Assignment:
Some entries follow. Reproduce exactly the lines starting at the one with "q204 height 0.68: [ 23" and stopping after the one with "q780 height 6.73: [-19".

[[ Task material open ]]

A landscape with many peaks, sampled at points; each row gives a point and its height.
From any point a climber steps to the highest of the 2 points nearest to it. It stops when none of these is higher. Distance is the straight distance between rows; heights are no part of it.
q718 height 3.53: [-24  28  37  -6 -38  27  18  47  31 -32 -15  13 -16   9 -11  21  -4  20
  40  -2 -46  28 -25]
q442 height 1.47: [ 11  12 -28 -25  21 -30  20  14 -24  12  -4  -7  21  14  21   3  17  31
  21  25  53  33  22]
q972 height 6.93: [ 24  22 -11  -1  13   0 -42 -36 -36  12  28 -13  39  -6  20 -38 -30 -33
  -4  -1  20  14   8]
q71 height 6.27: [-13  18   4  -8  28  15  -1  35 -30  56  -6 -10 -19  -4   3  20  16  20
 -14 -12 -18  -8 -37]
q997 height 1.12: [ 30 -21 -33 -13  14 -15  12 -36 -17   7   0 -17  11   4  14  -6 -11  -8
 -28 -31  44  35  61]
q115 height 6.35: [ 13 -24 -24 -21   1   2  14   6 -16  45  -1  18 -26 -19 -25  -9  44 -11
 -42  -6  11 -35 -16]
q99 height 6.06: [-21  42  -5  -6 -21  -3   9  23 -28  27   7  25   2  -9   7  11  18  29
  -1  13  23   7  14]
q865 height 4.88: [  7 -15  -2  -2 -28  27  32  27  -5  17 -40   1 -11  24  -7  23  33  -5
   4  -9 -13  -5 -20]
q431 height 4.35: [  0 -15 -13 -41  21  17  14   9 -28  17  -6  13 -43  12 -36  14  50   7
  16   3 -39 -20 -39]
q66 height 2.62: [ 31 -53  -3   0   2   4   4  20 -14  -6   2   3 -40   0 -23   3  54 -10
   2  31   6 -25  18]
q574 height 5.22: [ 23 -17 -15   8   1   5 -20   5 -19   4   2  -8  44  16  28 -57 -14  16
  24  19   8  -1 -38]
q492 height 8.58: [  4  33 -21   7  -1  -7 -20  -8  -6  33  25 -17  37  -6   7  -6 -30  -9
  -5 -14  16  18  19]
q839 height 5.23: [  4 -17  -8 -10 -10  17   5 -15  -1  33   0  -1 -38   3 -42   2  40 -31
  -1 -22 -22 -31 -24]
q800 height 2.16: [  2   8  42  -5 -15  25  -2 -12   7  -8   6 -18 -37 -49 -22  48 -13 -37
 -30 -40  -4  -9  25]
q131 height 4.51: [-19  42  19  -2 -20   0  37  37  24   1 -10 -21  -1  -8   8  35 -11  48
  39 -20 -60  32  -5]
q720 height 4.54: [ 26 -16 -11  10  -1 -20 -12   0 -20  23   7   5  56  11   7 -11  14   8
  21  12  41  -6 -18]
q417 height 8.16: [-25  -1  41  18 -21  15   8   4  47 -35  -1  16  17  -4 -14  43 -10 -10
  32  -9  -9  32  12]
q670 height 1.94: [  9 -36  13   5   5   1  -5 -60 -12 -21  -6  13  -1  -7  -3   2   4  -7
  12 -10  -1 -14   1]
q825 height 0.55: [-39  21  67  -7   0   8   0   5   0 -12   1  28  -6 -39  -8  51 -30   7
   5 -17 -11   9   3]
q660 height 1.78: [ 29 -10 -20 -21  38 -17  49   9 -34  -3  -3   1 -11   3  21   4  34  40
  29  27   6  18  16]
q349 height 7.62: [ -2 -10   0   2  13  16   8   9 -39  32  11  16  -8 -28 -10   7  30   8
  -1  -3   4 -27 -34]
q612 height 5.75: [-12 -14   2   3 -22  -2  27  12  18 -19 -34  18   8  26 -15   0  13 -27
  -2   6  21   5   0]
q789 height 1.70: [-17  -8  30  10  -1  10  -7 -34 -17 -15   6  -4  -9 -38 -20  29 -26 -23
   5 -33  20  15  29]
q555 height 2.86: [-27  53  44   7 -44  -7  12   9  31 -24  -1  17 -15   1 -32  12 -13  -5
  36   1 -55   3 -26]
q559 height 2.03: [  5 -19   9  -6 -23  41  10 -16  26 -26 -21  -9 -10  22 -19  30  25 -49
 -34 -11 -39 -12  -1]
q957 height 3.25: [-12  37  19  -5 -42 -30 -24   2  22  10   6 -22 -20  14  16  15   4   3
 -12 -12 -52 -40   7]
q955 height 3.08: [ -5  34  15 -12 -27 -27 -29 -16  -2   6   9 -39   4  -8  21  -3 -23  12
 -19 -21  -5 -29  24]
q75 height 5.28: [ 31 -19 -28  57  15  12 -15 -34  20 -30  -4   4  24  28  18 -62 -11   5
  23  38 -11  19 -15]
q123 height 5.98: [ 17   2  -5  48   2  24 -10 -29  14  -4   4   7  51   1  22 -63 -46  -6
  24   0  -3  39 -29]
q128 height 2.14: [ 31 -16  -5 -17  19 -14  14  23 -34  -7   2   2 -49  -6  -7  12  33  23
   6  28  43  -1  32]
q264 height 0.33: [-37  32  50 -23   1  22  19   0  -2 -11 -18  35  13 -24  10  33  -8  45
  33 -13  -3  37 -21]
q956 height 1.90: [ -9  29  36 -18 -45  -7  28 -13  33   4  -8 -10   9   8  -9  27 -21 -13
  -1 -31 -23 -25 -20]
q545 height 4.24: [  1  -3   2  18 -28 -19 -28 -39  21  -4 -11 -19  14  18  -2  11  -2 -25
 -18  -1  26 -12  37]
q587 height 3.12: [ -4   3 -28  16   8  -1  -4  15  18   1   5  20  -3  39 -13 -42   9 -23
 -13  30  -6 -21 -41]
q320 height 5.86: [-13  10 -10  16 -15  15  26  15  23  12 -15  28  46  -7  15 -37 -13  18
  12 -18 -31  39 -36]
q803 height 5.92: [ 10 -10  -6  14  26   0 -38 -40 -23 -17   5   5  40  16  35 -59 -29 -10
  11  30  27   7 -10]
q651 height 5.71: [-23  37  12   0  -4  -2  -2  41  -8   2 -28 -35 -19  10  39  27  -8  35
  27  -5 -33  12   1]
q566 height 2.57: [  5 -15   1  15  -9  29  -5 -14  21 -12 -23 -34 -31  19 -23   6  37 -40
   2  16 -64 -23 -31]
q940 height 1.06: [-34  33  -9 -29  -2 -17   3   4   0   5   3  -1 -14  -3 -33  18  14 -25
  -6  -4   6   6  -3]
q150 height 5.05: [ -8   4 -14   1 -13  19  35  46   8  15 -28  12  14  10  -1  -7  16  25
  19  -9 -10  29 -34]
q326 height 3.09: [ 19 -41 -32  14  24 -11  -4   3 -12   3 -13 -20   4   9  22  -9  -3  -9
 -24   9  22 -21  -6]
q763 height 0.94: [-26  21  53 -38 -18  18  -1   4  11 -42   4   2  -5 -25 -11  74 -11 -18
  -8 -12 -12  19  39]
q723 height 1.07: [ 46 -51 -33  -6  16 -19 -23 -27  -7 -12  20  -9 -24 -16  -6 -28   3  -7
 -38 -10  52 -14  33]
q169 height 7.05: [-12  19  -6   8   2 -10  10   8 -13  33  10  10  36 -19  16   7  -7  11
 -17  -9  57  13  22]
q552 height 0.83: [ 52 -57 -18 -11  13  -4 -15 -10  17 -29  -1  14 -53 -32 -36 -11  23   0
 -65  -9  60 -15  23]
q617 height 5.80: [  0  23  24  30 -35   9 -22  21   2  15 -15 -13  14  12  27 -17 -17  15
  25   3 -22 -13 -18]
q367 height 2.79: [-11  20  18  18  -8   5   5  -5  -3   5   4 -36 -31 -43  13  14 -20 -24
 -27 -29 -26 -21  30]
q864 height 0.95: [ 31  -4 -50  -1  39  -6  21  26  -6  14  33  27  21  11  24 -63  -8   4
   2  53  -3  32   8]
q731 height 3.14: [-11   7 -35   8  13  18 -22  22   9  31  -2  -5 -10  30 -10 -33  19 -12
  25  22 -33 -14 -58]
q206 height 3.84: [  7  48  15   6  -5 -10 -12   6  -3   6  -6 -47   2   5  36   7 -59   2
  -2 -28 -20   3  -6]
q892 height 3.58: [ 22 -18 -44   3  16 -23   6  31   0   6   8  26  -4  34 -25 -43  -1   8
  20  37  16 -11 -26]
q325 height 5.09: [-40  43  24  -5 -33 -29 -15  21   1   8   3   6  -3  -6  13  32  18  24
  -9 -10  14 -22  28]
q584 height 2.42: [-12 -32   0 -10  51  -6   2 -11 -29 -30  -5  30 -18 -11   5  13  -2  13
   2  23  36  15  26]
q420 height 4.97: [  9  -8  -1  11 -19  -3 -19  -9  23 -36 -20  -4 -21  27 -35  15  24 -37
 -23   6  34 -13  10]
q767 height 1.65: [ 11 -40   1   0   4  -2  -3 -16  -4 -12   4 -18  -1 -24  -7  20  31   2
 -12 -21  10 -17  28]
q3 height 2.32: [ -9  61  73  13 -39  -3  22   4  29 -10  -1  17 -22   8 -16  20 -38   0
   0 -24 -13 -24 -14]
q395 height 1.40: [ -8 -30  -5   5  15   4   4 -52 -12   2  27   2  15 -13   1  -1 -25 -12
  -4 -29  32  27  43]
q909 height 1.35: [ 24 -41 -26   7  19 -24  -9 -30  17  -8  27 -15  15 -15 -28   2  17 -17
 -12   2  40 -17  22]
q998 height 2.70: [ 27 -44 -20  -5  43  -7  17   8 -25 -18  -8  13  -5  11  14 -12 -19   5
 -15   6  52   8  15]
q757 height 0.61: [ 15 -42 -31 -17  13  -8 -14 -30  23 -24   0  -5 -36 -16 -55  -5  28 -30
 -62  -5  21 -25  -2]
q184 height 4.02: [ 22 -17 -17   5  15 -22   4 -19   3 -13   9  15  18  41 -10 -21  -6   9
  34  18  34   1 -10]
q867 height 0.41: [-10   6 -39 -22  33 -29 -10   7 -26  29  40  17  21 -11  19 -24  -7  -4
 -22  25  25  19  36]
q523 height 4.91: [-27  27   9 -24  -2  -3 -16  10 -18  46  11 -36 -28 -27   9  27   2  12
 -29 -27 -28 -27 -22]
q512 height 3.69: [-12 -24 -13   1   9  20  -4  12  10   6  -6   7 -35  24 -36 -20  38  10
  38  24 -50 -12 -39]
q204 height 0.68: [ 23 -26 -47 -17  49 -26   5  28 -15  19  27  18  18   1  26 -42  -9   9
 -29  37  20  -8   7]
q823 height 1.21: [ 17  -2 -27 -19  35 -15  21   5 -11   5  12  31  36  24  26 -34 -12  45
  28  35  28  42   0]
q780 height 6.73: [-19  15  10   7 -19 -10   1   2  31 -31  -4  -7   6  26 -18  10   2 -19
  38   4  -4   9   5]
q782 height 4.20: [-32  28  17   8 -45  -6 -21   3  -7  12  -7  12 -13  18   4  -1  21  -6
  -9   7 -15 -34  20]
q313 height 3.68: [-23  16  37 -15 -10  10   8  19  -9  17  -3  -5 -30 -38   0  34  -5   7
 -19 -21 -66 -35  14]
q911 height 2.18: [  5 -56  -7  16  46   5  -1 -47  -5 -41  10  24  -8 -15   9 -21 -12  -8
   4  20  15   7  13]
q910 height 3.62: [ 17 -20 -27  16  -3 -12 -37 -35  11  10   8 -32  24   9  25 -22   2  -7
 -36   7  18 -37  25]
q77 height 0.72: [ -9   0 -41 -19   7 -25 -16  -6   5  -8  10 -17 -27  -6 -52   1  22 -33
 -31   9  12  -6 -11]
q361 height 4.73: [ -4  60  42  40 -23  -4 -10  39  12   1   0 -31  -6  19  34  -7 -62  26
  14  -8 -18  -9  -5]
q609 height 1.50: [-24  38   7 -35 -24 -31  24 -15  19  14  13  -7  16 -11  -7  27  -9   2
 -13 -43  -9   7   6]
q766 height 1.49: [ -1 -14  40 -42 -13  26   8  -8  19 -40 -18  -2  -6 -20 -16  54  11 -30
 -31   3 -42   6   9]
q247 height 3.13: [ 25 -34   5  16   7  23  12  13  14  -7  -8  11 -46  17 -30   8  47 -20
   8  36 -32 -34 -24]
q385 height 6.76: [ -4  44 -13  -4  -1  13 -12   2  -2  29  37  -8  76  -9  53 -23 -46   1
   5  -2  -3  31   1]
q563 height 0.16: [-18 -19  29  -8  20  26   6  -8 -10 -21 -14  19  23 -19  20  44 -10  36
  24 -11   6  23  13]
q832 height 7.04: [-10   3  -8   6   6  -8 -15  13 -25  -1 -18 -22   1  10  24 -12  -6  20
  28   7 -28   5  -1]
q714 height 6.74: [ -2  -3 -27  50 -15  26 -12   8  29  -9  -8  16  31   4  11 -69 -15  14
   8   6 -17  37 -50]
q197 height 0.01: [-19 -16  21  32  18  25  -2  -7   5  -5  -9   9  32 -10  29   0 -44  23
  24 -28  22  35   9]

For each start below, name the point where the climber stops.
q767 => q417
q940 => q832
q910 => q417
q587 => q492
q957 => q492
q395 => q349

[[ Task material closed ]]

Response to this task:
q204 height 0.68: [ 23 -26 -47 -17  49 -26   5  28 -15  19  27  18  18   1  26 -42  -9   9
 -29  37  20  -8   7]
q823 height 1.21: [ 17  -2 -27 -19  35 -15  21   5 -11   5  12  31  36  24  26 -34 -12  45
  28  35  28  42   0]
q780 height 6.73: [-19  15  10   7 -19 -10   1   2  31 -31  -4  -7   6  26 -18  10   2 -19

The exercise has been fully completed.